[[ The records, beginning ]]
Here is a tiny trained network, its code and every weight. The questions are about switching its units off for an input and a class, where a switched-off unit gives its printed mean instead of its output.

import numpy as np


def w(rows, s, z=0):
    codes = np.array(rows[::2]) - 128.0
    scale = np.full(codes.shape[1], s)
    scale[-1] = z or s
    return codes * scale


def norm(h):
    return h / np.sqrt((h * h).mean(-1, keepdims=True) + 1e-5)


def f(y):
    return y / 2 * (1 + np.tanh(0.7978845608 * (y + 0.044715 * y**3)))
[[ The records, end ]]
[[ The records, beginning ]]
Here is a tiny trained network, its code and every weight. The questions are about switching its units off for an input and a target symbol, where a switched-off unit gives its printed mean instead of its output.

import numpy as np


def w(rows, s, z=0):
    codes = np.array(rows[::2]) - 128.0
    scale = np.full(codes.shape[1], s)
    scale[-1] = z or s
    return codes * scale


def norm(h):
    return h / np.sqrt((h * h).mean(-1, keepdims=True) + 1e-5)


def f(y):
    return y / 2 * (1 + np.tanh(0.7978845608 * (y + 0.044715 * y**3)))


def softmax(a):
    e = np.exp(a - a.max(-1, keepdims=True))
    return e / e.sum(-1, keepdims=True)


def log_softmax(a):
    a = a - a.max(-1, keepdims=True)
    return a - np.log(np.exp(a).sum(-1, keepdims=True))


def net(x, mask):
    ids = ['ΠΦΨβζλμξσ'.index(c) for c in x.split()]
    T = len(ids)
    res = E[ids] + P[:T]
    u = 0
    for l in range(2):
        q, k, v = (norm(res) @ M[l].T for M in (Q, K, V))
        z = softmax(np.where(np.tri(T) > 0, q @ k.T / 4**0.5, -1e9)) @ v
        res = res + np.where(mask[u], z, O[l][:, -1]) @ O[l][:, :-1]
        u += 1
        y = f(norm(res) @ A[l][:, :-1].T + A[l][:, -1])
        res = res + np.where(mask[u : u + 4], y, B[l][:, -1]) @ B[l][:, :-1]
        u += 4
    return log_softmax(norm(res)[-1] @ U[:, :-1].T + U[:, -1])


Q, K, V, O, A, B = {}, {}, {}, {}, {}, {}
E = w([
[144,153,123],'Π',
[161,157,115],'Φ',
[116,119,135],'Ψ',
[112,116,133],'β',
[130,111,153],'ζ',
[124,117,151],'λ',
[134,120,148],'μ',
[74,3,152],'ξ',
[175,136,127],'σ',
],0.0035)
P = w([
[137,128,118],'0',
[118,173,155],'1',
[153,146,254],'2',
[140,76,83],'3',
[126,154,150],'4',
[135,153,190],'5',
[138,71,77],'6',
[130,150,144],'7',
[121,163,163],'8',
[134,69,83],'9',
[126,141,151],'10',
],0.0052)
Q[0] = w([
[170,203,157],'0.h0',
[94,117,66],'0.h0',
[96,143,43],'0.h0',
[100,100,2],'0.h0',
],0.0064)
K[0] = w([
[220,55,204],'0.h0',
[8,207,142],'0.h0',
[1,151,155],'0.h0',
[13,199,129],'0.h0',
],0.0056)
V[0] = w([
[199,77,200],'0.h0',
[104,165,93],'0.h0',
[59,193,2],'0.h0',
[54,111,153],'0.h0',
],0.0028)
[[ The records, end ]]
A bare number is the expected answer: the tally of lines in the records above holding "unit".

2